• Work task
Where a line holds the word "rows", count it, then give only the total for the entries below.

• Material supplied
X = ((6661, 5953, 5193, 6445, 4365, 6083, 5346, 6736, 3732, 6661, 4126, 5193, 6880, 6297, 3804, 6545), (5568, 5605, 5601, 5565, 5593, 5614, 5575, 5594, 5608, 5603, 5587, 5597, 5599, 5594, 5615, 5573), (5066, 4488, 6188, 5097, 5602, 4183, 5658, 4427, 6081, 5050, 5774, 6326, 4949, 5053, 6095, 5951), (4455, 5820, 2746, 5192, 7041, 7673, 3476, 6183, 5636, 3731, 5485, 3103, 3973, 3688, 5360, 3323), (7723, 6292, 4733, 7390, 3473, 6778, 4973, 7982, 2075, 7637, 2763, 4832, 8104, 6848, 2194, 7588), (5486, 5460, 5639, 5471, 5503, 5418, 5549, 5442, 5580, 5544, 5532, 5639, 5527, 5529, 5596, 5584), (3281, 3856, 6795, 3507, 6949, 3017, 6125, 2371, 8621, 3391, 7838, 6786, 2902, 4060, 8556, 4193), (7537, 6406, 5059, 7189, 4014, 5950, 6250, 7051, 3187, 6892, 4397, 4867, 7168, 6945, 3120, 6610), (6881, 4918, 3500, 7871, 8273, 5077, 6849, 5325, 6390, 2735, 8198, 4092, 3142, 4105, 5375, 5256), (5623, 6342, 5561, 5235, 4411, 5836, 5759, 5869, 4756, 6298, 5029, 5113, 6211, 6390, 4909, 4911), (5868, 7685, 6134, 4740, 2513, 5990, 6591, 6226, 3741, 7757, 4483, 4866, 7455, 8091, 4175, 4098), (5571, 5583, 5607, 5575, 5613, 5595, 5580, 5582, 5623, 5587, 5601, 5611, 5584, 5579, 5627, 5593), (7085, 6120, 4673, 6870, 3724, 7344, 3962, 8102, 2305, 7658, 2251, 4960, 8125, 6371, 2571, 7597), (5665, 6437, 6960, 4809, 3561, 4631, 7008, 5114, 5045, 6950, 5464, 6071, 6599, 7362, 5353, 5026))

---

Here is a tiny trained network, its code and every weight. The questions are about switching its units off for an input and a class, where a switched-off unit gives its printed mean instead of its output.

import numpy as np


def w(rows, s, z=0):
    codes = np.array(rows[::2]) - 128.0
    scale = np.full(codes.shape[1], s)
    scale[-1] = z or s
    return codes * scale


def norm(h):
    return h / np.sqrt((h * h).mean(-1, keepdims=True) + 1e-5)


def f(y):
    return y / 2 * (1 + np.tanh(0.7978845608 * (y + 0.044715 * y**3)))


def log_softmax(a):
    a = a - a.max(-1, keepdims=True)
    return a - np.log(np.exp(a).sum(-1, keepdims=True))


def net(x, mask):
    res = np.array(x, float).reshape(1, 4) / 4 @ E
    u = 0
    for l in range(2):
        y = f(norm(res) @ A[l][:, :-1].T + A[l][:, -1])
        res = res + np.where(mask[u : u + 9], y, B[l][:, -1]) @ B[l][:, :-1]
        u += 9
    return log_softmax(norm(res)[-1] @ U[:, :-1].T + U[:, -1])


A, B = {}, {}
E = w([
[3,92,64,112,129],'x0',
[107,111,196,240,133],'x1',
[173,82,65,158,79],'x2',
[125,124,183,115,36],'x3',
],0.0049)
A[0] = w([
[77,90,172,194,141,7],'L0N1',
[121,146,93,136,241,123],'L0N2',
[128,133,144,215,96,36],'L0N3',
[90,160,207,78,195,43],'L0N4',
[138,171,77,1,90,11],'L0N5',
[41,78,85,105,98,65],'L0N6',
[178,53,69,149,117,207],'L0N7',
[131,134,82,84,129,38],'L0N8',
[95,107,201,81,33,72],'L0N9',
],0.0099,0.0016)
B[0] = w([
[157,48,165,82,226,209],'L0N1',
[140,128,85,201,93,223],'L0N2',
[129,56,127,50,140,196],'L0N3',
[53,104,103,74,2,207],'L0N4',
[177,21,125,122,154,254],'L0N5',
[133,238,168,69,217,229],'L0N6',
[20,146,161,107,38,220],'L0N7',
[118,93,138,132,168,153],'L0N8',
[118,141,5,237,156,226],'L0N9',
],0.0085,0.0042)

• Exercise output
2